Items from a data source:
■ ■ ■ ■
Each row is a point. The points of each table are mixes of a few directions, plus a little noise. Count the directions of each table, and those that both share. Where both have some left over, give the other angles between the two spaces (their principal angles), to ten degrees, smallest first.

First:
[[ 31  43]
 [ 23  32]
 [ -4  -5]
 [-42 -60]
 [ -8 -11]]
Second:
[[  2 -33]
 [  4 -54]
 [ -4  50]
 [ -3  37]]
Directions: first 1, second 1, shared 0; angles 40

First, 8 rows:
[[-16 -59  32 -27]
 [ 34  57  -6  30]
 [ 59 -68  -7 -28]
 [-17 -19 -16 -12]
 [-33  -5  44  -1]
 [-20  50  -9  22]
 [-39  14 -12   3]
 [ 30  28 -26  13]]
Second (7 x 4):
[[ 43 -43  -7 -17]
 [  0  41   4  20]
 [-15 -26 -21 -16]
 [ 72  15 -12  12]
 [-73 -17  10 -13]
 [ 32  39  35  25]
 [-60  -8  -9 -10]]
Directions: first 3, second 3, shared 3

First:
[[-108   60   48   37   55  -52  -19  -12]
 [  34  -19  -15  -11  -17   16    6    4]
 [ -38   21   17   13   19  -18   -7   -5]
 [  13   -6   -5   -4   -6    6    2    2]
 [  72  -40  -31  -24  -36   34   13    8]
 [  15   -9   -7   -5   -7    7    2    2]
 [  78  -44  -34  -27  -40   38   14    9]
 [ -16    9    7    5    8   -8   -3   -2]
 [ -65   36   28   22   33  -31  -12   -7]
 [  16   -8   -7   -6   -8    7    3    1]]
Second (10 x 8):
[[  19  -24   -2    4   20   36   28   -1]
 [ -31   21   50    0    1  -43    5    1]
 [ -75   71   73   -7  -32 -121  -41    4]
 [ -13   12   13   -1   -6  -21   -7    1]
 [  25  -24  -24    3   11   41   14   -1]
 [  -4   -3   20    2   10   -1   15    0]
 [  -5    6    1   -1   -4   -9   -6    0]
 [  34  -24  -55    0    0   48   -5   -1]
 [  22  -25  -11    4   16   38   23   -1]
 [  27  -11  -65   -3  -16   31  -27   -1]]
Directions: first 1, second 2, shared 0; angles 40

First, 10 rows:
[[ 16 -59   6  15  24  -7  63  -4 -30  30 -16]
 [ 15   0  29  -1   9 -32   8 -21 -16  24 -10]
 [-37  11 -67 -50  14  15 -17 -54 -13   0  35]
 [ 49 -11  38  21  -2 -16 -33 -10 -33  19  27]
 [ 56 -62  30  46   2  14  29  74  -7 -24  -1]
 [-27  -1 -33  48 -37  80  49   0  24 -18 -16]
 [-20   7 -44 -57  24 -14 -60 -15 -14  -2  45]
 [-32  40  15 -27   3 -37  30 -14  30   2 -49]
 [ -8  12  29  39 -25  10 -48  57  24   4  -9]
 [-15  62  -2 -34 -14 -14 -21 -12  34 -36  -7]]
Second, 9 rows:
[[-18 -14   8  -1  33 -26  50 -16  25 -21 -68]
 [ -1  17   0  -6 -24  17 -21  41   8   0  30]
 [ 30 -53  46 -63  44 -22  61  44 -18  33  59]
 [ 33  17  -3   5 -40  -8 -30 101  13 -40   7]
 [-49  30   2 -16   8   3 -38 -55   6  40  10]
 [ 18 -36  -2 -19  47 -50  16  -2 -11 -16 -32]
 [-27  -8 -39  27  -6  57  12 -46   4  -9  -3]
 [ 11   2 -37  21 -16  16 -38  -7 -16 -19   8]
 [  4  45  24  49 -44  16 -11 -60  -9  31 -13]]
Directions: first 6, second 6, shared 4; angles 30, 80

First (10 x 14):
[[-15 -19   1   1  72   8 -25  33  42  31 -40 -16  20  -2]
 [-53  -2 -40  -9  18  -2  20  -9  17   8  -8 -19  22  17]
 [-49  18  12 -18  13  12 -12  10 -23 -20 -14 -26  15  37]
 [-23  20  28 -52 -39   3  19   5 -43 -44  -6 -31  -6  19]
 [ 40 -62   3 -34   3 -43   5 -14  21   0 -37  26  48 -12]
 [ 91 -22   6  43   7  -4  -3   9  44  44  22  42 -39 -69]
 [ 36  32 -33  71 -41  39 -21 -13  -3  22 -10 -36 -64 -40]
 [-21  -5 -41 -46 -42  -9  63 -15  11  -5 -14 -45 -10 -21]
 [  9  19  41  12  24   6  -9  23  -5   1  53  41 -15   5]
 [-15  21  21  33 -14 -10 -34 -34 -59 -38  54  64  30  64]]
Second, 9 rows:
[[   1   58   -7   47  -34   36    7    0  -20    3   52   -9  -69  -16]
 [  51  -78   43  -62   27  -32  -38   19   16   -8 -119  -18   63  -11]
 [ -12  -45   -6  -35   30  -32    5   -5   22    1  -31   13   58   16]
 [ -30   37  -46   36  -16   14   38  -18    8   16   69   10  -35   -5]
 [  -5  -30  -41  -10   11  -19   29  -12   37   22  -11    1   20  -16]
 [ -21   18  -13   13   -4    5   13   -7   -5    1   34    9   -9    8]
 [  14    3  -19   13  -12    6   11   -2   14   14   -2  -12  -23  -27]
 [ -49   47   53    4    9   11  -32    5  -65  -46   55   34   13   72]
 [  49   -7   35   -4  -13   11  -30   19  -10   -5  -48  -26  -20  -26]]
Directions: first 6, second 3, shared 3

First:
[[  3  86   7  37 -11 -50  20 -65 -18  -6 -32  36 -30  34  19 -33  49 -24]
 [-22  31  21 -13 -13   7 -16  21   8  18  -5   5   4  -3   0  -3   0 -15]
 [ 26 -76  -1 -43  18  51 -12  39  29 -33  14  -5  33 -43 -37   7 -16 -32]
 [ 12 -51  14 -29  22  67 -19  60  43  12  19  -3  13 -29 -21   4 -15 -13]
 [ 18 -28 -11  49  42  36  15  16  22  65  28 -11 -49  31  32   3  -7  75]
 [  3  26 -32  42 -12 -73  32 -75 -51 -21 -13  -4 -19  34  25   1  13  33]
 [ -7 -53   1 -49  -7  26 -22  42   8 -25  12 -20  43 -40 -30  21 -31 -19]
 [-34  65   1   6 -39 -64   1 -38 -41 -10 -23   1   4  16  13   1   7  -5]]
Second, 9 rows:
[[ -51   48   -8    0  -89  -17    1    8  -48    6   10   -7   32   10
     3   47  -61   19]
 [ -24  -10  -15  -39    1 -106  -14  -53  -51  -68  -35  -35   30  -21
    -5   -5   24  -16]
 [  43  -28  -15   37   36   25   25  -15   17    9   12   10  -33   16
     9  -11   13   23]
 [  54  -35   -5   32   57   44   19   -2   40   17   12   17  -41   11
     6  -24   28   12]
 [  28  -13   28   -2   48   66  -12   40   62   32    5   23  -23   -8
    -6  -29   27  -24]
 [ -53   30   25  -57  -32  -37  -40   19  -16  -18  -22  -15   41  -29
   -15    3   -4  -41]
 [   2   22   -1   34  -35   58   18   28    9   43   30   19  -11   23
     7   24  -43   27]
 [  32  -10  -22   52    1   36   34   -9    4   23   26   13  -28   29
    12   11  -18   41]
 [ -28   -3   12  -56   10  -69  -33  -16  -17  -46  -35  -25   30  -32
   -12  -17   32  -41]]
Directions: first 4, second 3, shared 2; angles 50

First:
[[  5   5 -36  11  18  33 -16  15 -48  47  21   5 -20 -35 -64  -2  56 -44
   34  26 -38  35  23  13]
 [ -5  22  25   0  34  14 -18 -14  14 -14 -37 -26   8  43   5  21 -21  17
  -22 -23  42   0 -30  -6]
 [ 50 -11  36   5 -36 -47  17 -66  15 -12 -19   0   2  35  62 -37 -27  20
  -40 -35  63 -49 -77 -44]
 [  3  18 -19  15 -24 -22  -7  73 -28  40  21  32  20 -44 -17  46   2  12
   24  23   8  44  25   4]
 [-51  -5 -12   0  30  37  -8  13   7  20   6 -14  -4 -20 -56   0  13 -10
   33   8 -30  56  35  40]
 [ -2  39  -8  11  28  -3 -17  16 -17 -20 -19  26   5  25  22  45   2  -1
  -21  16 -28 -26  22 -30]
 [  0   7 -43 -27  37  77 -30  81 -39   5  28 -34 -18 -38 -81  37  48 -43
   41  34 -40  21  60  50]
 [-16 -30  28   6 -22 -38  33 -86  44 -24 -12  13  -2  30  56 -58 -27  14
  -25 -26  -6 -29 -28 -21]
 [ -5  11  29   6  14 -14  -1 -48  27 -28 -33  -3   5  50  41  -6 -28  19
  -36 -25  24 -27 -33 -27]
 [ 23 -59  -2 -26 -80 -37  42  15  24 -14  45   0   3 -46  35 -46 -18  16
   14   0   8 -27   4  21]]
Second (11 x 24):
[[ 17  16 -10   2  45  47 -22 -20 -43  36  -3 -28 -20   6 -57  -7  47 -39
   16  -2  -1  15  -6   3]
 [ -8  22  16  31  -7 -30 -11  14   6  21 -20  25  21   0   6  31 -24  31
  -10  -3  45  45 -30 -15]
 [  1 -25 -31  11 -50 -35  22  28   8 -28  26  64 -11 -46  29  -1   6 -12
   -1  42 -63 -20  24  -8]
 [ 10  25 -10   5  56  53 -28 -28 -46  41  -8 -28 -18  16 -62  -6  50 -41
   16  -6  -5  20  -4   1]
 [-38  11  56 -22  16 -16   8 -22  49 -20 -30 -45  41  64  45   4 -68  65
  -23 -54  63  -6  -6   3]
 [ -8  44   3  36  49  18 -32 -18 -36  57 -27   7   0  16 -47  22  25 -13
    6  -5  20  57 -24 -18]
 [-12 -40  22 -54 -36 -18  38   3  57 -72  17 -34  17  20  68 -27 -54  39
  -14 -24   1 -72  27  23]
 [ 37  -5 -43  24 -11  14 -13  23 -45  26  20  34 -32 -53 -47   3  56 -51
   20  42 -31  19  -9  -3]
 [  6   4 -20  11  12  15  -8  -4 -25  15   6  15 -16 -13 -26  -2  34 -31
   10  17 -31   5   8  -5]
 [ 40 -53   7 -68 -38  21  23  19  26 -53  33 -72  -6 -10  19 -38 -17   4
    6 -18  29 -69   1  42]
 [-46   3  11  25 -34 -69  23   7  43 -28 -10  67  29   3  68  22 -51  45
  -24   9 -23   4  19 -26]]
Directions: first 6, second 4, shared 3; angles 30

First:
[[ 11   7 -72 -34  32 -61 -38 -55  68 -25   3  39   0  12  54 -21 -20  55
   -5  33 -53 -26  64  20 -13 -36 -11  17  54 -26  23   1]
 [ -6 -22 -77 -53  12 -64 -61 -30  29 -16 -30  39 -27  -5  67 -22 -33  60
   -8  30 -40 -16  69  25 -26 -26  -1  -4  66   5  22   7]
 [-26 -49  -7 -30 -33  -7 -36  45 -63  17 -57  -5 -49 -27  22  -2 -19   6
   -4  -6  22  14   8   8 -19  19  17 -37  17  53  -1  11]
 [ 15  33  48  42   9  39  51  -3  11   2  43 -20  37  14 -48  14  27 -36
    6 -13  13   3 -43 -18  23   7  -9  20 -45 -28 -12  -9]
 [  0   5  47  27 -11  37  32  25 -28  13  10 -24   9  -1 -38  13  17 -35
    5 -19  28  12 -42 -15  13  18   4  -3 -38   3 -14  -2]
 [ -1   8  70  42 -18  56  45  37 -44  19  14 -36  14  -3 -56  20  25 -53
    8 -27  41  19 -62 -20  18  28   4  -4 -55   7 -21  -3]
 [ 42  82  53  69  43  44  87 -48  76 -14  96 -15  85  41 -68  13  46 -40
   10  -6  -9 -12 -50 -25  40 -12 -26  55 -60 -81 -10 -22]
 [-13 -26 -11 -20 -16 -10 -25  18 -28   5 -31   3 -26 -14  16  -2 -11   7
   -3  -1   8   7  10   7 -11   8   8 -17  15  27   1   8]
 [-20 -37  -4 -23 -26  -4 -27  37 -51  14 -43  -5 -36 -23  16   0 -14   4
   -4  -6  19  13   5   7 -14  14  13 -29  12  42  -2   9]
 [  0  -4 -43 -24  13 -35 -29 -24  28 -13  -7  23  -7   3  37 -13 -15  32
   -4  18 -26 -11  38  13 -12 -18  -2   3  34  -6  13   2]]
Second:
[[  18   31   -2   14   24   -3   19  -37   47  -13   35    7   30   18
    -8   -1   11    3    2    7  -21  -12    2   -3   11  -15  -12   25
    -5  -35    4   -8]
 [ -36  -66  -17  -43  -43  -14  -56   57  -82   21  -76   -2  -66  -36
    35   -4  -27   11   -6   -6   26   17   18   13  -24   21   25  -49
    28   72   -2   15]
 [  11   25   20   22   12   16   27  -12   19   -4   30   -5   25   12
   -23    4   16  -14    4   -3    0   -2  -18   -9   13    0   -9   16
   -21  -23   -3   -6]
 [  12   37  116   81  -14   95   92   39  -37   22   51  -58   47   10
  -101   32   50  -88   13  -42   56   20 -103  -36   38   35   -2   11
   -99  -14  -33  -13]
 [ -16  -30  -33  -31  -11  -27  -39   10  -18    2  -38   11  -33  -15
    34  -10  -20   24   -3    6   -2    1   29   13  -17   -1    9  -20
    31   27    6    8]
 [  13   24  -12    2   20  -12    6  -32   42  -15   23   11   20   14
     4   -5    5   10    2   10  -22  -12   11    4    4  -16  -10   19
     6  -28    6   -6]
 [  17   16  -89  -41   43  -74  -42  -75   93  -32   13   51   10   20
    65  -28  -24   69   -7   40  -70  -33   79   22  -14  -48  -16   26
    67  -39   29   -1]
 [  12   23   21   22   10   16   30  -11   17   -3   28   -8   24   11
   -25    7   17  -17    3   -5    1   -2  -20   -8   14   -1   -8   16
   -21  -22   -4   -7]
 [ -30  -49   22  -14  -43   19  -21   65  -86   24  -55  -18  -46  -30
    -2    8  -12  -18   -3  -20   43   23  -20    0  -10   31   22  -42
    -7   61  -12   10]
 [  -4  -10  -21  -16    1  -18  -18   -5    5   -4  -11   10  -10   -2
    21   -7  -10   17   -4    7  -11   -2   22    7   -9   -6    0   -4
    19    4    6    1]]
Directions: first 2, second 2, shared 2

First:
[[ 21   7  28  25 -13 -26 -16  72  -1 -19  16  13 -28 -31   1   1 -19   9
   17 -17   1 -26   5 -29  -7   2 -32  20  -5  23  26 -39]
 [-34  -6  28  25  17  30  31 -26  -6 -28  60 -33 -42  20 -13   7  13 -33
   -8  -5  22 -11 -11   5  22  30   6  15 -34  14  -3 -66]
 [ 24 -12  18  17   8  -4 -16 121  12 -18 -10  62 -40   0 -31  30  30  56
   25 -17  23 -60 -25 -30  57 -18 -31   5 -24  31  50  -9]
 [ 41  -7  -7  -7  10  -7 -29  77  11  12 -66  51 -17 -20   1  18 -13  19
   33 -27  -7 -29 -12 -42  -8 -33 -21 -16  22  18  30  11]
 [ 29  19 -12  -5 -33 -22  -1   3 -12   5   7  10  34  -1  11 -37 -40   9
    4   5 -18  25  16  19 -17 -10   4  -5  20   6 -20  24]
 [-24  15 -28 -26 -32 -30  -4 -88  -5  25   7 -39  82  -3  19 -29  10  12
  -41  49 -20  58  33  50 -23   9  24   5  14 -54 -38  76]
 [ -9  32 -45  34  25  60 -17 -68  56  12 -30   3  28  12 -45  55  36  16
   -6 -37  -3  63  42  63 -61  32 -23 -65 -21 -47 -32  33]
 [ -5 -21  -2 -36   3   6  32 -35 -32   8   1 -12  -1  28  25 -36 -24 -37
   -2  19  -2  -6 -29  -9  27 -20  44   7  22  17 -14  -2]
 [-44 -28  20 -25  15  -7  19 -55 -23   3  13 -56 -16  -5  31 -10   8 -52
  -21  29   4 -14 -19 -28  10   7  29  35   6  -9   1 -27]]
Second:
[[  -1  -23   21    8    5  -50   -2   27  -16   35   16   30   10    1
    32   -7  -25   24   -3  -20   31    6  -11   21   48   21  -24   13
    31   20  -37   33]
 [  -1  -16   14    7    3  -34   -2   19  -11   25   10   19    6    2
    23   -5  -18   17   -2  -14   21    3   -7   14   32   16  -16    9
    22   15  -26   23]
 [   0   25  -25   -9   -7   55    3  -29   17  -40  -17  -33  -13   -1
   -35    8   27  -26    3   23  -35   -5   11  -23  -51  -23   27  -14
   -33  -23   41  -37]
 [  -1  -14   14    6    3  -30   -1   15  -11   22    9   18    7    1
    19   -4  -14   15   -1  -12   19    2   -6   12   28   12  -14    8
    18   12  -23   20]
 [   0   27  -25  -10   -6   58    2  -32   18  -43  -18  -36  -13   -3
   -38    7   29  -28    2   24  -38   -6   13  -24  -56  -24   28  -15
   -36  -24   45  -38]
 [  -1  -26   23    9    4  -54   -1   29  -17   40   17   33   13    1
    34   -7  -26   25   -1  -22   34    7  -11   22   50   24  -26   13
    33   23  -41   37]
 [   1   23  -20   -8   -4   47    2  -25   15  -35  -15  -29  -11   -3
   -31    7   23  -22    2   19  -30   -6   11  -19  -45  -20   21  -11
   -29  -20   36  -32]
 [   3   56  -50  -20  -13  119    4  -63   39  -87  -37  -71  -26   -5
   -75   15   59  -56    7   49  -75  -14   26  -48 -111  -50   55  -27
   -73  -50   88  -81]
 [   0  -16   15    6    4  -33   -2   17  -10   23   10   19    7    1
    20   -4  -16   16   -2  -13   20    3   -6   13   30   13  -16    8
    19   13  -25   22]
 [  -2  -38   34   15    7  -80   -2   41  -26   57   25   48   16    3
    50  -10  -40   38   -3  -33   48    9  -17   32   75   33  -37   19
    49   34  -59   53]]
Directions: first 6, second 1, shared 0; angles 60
■ ■ ■ ■
= About this task =
Exactly how many lines of the data include the word "shared"? Reply with that number only.

= Answer space =
9